►

Each scene shows the same named points in several views. A view is turned or mirrored, shifted and resized as a whole, has a little noise and may leave points out.

Scene 1
View 1
vedob: [ 15 -33  11   6 -10  -4  -6   7  -8 -12  13 -45   8 -13  36  19  20  -3]
ludi: [ 30  -1  12  13  -4 -10 -13   9 -18  32 -15  -2  31 -17   0  14 -22   8]
nida: [ 25  -8  12  13  -7  -9  -9   8 -15  18  -7 -14  23 -17   8  14 -14   7]
div: [ 24  -9  11   3   1  -4 -15   5 -14  17  -9 -18  21 -20  18  12  -2   3]
mefal: [ 27 -27   8   3 -16 -20  -7  11  -6   3   3 -21  10  -6  23  18   8  -3]
Nima: [ 28 -15   9   1  -6 -15 -15   8 -10  17  -9 -13  16 -15  19  17   2  -2]
tero: [ 20 -39   5   0 -19 -19  -3  11  -4 -12  15 -35   5  -3  35  21  20  -8]
vekag: [ 27 -24   6  -3  -7 -19 -15   8  -5   7  -3 -20   7 -12  29  18  15  -6]
bolo: [ 29 -11   7   0  -2 -13 -19   4 -10  20 -13 -13  18 -15  22  15   2  -2]
fupi: [  6 -31  15  -3   8  12 -12  -3  -7 -18   9 -60   5 -20  56  13  30  -3]
zuro: [ 14 -11  17  18  -7   3  -1   8 -17  10   3 -28  26 -20   8  15 -17  14]
samuf: [  2 -24  22  18  -7  15   3   4 -13 -15  18 -56  18 -20  32  12   4  10]
bof: [ 17 -20  14  11  -8   1  -3   7 -12  -1   4 -33  17 -17  24  15   3   6]
ruson: [ 19 -13   8  -9  17   7 -24  -4  -6   9 -13 -33  13 -25  42  11  21  -4]
View 2
vedob: [ 25  19 -16  18  -3  10  13 -16  -6   4  -6 -12  18   6  15 -12 -10   3]
bof: [ 23  11  -8   4   0  11  11 -23  -5  14  -5   1  12   0  15   3 -25   3]
ruson: [ 16  14 -18   7   0  13  19 -32 -14  -9  -5 -14   3  -6  17 -14 -27   7]
mefal: [  7  10 -10   7  11   5  12 -17  -3  19  -3 -12  15   5  14   3 -20   2]
tero: [ 18  16 -11  17   5   5  12  -8   1  17  -6 -13  23   9  11  -3 -10   0]
vekag: [  6  12 -14   8  11   8  17 -19  -6  11  -3 -17  12   3  13  -4 -20   4]
samuf: [ 42  15  -7  11 -12  12   5 -18  -3  13  -7  10  15  -1  17   1 -23   5]
zuro: [ 20   5  -2  -6   4  12  12 -26  -8  18  -3  10   7  -6  17  12 -36   5]
nida: [  8   2  -5  -9  13  10  14 -29  -8  17  -2   0   3  -4  17  12 -36   4]
fupi: [ 38  24 -17  21 -12  12  12 -19 -10  -3  -7  -6  15   0  18 -17 -11   6]
div: [  9   6 -10  -4   9  12  19 -29 -10  11  -3  -2   3  -5  16   3 -33   5]
bolo: [  2   7 -11  -1  13   8  19 -29  -9   9  -3 -11   5  -2  15   0 -30   5]
Nima: [  2   7 -10  -1  14   8  18 -27  -8  13  -3 -11   7   0  15   2 -28   4]
View 3
ludi: [-26   6 -13 -16  -6   8  -1 -21  -9  11  38 -28 -11  -3  -8 -27  14  -2]
bolo: [-28   0 -17   8  14  22  -5  -9  -4  -2  17 -22 -11  -1 -11 -10   2 -13]
vekag: [-22  -1 -15  19  20  25  -3  -7   4  -3   7 -18  -6   0  -8   5  -2  -7]
mefal: [-18  -2 -12  13  14  19  -1 -11   8   1  10 -17  -4   1  -3   6   2  -1]
fupi: [ -7  -2 -26  24  33  18  20  17   5 -12  -3  -1   5   8  -7  26 -10 -29]
Nima: [-25   0 -16   7  15  20  -4 -10  -1  -1  17 -23 -11  -1  -8  -8   2 -11]
bof: [-11   3 -19   6  14  12  12   0   0  -1  15 -12   1   3  -4   6   3 -14]
vedob: [ -7  -1 -18  19  22  19  13   4   8  -4   5  -8   6   7  -3  20  -1 -11]
div: [-24   2 -19   3  13  14   5  -6  -7  -1  20 -20  -9  -1  -9 -11   3 -17]
tero: [ -7  -4  -8  26  18  27   0  -9  21   4   0 -13   5   5   1  27   3  14]
ruson: [-26  -1 -26  18  29  19   6   7  -9 -12   6 -14 -10   1 -14  -1  -7 -37]
View 4
tero: [-10  -3   8   0   7 -17  12 -22  -3   3 -18 -12   6  10  10   5   4   0]
nida: [  5   9  -3   0  -7 -19   1  -2   9  -2 -14   3   3   7   8  -3  18  -7]
samuf: [-19   7   1   7  -6 -15   1 -19   5   7 -18 -16  -5   1  23   5  21   1]
bof: [ -7   6   0   4  -4 -17   3 -11   4   3 -18  -6   0   5  12   1  18  -2]
fupi: [-23  -1  -2  17  -2 -11  12 -26  -2   4 -21 -15  -4  -6   9  10  13   5]
vekag: [ -2  -2   0   4   2 -17  12 -13   0  -2 -17  -3   5   6   1   1   7  -3]
zuro: [ -1  11  -2   0  -8 -18  -2  -5   9   1 -16  -3  -1   7  15  -2  22  -4]
ludi: [ 16  12  -3  -7  -7 -22  -4   9  14  -5 -11  10   6  13   7  -9  21 -11]
mefal: [  0  -1   3  -2   2 -18   9 -14   0   0 -18  -4   7  10   5   1   9  -4]
bolo: [  5   2  -4   4  -3 -17   9  -6   5  -5 -15   4   4   4  -1   0  11  -6]
vedob: [-14   0   3   5   2 -15   9 -22  -1   4 -19 -13   1   4  12   6  10   1]

Which points are out of place in each view (at most two, in the order of its rows)? Write none if all are in place.
view 1 => ludi
view 2 => vedob
view 3 => tero
view 4 => none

◄

§ Directions for this task
What is the number of lines above that hold the string "samuf"? Answer with that number alone.

§ Answer to this task
3